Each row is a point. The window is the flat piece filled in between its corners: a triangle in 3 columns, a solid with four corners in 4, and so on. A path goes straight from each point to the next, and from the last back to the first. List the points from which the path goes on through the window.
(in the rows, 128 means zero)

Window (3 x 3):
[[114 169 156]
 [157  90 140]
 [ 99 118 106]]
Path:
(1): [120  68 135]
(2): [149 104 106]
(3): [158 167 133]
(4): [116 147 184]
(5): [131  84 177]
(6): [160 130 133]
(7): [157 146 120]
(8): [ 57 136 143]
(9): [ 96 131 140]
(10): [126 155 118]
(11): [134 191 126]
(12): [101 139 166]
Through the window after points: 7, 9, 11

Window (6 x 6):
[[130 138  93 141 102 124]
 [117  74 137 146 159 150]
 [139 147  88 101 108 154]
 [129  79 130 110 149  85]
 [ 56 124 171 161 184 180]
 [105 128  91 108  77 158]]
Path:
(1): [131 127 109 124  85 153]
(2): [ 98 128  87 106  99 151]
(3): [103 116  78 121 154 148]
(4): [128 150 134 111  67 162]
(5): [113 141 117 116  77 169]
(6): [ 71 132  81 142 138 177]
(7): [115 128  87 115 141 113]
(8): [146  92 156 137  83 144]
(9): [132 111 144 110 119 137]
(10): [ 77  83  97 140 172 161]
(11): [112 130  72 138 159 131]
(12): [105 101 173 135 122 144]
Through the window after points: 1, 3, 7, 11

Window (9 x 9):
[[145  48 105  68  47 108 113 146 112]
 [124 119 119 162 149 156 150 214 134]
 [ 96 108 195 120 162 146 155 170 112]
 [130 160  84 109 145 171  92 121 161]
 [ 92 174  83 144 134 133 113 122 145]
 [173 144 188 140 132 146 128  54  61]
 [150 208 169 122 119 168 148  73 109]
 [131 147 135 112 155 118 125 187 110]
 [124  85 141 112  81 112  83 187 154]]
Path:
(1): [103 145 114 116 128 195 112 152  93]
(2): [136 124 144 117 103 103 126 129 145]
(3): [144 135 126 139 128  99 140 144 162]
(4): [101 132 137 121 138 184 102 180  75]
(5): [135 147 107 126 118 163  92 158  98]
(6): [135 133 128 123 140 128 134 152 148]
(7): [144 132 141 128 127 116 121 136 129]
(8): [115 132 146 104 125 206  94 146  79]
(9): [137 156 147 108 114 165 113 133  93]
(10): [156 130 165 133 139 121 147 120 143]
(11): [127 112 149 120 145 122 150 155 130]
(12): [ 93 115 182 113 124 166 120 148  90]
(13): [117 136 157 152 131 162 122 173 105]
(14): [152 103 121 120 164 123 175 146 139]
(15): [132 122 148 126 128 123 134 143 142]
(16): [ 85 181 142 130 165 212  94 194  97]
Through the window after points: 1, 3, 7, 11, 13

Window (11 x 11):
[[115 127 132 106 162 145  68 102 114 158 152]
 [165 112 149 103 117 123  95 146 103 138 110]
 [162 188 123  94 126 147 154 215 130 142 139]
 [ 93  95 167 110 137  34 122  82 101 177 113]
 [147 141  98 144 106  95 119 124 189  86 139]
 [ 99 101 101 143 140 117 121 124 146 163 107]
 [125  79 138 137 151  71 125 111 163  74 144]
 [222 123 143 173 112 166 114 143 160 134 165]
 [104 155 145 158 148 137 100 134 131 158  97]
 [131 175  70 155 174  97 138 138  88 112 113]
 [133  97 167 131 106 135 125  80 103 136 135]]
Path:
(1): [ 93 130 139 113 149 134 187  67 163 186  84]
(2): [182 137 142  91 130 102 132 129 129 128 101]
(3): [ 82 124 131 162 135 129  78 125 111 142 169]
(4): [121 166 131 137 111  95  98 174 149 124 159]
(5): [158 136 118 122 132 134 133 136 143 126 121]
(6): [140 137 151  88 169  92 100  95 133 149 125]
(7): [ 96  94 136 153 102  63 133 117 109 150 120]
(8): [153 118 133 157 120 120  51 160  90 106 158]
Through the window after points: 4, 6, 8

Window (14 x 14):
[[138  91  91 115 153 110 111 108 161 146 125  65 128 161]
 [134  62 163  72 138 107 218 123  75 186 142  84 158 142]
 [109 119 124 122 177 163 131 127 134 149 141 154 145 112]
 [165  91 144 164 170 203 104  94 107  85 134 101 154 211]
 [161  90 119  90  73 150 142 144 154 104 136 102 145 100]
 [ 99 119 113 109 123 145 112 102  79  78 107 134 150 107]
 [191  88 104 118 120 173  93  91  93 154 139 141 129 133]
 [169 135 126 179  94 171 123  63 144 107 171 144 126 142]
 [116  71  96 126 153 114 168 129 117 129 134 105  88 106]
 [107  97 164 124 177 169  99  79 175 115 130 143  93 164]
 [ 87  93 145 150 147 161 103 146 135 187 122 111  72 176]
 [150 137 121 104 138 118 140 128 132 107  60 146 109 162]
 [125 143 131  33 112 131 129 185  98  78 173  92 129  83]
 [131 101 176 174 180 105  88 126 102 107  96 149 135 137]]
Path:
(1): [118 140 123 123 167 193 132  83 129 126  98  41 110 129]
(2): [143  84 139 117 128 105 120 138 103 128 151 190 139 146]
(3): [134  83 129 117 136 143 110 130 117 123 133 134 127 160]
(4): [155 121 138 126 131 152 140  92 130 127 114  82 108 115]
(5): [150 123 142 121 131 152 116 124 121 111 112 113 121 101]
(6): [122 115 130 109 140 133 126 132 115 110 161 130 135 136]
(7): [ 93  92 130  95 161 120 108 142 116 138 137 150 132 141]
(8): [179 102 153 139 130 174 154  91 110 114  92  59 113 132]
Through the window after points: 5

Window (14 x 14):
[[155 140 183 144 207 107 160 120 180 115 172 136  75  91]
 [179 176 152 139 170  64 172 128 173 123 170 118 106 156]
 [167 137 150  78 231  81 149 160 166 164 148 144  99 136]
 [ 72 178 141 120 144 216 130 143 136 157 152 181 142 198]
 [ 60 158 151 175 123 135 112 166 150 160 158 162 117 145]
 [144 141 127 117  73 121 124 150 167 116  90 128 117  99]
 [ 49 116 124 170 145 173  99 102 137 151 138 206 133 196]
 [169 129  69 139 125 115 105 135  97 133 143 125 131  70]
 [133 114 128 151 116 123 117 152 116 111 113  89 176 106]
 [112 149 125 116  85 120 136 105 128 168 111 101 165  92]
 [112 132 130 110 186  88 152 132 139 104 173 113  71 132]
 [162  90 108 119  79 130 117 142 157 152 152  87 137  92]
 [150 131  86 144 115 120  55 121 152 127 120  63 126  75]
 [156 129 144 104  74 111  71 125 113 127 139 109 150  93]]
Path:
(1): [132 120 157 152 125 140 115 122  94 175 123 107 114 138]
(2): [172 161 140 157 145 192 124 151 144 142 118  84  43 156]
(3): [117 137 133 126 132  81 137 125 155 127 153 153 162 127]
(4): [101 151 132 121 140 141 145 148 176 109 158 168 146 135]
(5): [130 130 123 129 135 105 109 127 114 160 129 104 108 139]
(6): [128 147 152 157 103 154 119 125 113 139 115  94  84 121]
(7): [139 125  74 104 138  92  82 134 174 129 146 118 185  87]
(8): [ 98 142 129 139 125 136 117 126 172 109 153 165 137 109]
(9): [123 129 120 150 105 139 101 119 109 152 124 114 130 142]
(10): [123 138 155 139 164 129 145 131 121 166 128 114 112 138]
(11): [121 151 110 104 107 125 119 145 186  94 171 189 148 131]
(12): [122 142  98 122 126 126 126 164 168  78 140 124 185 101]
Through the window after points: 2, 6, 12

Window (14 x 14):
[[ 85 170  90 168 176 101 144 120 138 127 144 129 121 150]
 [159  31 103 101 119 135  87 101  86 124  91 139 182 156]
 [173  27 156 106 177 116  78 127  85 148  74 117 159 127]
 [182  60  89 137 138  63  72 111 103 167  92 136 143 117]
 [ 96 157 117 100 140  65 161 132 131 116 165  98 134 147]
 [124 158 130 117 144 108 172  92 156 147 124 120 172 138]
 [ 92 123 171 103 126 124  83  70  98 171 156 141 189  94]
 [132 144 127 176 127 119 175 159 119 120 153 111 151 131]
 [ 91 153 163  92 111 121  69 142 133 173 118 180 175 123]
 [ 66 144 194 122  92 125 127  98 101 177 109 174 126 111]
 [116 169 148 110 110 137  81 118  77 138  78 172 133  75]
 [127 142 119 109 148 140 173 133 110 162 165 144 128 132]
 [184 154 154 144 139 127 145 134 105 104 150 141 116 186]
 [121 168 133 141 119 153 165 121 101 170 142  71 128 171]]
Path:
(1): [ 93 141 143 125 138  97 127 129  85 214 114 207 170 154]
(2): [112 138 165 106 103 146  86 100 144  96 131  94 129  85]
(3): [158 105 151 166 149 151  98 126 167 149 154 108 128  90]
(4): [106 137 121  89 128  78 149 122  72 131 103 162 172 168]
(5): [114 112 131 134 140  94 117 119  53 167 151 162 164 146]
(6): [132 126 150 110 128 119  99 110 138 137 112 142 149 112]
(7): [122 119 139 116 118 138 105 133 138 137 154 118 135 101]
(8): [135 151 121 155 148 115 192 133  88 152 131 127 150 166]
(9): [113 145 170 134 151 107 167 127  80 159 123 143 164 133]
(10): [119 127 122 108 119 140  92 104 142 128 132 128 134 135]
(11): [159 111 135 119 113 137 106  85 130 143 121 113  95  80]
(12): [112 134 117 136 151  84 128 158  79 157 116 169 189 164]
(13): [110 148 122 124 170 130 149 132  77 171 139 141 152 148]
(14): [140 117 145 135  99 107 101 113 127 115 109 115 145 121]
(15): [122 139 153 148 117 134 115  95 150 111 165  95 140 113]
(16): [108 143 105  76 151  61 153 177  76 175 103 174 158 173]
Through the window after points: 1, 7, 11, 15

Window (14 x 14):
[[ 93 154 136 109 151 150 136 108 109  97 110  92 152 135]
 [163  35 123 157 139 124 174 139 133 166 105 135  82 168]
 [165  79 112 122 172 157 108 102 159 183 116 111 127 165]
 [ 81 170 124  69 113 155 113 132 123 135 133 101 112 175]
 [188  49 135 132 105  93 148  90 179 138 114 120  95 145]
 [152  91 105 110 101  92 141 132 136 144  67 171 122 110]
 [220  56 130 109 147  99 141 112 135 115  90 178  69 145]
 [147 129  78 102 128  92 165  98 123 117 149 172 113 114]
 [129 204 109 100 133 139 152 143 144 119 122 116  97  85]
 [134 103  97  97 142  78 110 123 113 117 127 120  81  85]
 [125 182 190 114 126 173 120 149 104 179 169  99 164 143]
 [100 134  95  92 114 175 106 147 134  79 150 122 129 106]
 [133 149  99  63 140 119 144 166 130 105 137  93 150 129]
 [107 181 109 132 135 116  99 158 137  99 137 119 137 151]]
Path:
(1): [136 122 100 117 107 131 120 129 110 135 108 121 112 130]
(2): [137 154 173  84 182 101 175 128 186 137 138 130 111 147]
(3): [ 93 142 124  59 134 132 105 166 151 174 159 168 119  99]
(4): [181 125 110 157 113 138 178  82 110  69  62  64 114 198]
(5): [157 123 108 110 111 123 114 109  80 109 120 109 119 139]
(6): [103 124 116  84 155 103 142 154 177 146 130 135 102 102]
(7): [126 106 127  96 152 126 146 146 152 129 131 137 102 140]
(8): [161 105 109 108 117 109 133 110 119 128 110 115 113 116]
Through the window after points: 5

═══

Reproduce exactly the lines of the records above from the one with "(8): [ 98 142" to the one with "[132 144 127", both included, and leave out everything else.

Response area:
(8): [ 98 142 129 139 125 136 117 126 172 109 153 165 137 109]
(9): [123 129 120 150 105 139 101 119 109 152 124 114 130 142]
(10): [123 138 155 139 164 129 145 131 121 166 128 114 112 138]
(11): [121 151 110 104 107 125 119 145 186  94 171 189 148 131]
(12): [122 142  98 122 126 126 126 164 168  78 140 124 185 101]
Through the window after points: 2, 6, 12

Window (14 x 14):
[[ 85 170  90 168 176 101 144 120 138 127 144 129 121 150]
 [159  31 103 101 119 135  87 101  86 124  91 139 182 156]
 [173  27 156 106 177 116  78 127  85 148  74 117 159 127]
 [182  60  89 137 138  63  72 111 103 167  92 136 143 117]
 [ 96 157 117 100 140  65 161 132 131 116 165  98 134 147]
 [124 158 130 117 144 108 172  92 156 147 124 120 172 138]
 [ 92 123 171 103 126 124  83  70  98 171 156 141 189  94]
 [132 144 127 176 127 119 175 159 119 120 153 111 151 131]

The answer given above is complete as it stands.